• Exercise details: When transcribing the entries, keep each one exactly as it is.

>>>>>

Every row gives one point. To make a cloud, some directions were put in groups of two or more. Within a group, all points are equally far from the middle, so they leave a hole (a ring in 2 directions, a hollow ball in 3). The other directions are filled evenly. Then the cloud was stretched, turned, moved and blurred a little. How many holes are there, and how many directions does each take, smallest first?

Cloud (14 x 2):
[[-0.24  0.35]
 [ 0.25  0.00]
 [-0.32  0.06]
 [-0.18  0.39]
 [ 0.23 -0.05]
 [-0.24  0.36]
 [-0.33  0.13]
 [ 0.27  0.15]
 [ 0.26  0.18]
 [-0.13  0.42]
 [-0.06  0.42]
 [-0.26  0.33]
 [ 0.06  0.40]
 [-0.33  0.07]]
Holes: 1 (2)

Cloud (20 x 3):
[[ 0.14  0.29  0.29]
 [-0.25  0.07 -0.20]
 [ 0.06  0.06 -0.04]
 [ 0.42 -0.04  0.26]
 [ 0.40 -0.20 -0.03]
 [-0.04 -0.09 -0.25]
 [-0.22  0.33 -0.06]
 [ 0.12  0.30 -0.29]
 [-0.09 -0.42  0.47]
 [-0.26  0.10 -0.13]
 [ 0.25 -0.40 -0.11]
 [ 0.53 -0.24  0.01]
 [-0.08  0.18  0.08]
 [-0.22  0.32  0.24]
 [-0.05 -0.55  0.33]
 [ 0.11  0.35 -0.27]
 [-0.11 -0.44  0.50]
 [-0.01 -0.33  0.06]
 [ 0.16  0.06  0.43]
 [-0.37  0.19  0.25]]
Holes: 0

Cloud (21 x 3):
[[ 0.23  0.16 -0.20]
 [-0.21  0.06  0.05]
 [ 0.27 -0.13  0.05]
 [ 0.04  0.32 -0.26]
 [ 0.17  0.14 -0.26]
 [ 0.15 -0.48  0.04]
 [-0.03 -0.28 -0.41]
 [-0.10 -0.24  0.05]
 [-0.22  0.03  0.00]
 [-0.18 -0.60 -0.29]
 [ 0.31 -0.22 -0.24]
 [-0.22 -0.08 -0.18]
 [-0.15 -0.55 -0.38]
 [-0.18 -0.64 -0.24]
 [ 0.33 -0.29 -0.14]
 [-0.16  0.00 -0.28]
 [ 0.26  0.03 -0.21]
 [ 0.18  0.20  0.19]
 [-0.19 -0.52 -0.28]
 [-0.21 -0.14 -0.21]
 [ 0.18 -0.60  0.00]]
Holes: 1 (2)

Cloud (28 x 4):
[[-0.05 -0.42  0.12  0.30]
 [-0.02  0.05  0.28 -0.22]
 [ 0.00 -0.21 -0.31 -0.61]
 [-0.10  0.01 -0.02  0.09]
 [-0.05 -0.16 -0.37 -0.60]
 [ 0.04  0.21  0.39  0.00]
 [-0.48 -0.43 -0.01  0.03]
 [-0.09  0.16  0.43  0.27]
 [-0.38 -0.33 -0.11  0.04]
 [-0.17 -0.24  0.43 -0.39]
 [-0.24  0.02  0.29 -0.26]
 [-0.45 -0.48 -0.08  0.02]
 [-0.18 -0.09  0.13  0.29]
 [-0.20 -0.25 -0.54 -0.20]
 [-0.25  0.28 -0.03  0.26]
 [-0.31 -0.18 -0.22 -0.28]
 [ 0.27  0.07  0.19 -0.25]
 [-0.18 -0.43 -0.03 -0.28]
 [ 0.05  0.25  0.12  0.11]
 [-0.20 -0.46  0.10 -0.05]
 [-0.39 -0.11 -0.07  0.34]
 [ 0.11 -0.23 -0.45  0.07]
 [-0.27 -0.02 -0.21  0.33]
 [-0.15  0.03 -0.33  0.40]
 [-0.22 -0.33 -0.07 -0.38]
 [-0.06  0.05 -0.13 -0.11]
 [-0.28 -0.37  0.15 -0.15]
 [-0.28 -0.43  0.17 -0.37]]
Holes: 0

<<<<<

• Finished exercise:
Every row gives one point. To make a cloud, some directions were put in groups of two or more. Within a group, all points are equally far from the middle, so they leave a hole (a ring in 2 directions, a hollow ball in 3). The other directions are filled evenly. Then the cloud was stretched, turned, moved and blurred a little. How many holes are there, and how many directions does each take, smallest first?

Cloud (14 x 2):
[[-0.24  0.35]
 [ 0.25  0.00]
 [-0.32  0.06]
 [-0.18  0.39]
 [ 0.23 -0.05]
 [-0.24  0.36]
 [-0.33  0.13]
 [ 0.27  0.15]
 [ 0.26  0.18]
 [-0.13  0.42]
 [-0.06  0.42]
 [-0.26  0.33]
 [ 0.06  0.40]
 [-0.33  0.07]]
Holes: 1 (2)

Cloud (20 x 3):
[[ 0.14  0.29  0.29]
 [-0.25  0.07 -0.20]
 [ 0.06  0.06 -0.04]
 [ 0.42 -0.04  0.26]
 [ 0.40 -0.20 -0.03]
 [-0.04 -0.09 -0.25]
 [-0.22  0.33 -0.06]
 [ 0.12  0.30 -0.29]
 [-0.09 -0.42  0.47]
 [-0.26  0.10 -0.13]
 [ 0.25 -0.40 -0.11]
 [ 0.53 -0.24  0.01]
 [-0.08  0.18  0.08]
 [-0.22  0.32  0.24]
 [-0.05 -0.55  0.33]
 [ 0.11  0.35 -0.27]
 [-0.11 -0.44  0.50]
 [-0.01 -0.33  0.06]
 [ 0.16  0.06  0.43]
 [-0.37  0.19  0.25]]
Holes: 0

Cloud (21 x 3):
[[ 0.23  0.16 -0.20]
 [-0.21  0.06  0.05]
 [ 0.27 -0.13  0.05]
 [ 0.04  0.32 -0.26]
 [ 0.17  0.14 -0.26]
 [ 0.15 -0.48  0.04]
 [-0.03 -0.28 -0.41]
 [-0.10 -0.24  0.05]
 [-0.22  0.03  0.00]
 [-0.18 -0.60 -0.29]
 [ 0.31 -0.22 -0.24]
 [-0.22 -0.08 -0.18]
 [-0.15 -0.55 -0.38]
 [-0.18 -0.64 -0.24]
 [ 0.33 -0.29 -0.14]
 [-0.16  0.00 -0.28]
 [ 0.26  0.03 -0.21]
 [ 0.18  0.20  0.19]
 [-0.19 -0.52 -0.28]
 [-0.21 -0.14 -0.21]
 [ 0.18 -0.60  0.00]]
Holes: 1 (2)

Cloud (28 x 4):
[[-0.05 -0.42  0.12  0.30]
 [-0.02  0.05  0.28 -0.22]
 [ 0.00 -0.21 -0.31 -0.61]
 [-0.10  0.01 -0.02  0.09]
 [-0.05 -0.16 -0.37 -0.60]
 [ 0.04  0.21  0.39  0.00]
 [-0.48 -0.43 -0.01  0.03]
 [-0.09  0.16  0.43  0.27]
 [-0.38 -0.33 -0.11  0.04]
 [-0.17 -0.24  0.43 -0.39]
 [-0.24  0.02  0.29 -0.26]
 [-0.45 -0.48 -0.08  0.02]
 [-0.18 -0.09  0.13  0.29]
 [-0.20 -0.25 -0.54 -0.20]
 [-0.25  0.28 -0.03  0.26]
 [-0.31 -0.18 -0.22 -0.28]
 [ 0.27  0.07  0.19 -0.25]
 [-0.18 -0.43 -0.03 -0.28]
 [ 0.05  0.25  0.12  0.11]
 [-0.20 -0.46  0.10 -0.05]
 [-0.39 -0.11 -0.07  0.34]
 [ 0.11 -0.23 -0.45  0.07]
 [-0.27 -0.02 -0.21  0.33]
 [-0.15  0.03 -0.33  0.40]
 [-0.22 -0.33 -0.07 -0.38]
 [-0.06  0.05 -0.13 -0.11]
 [-0.28 -0.37  0.15 -0.15]
 [-0.28 -0.43  0.17 -0.37]]
Holes: 0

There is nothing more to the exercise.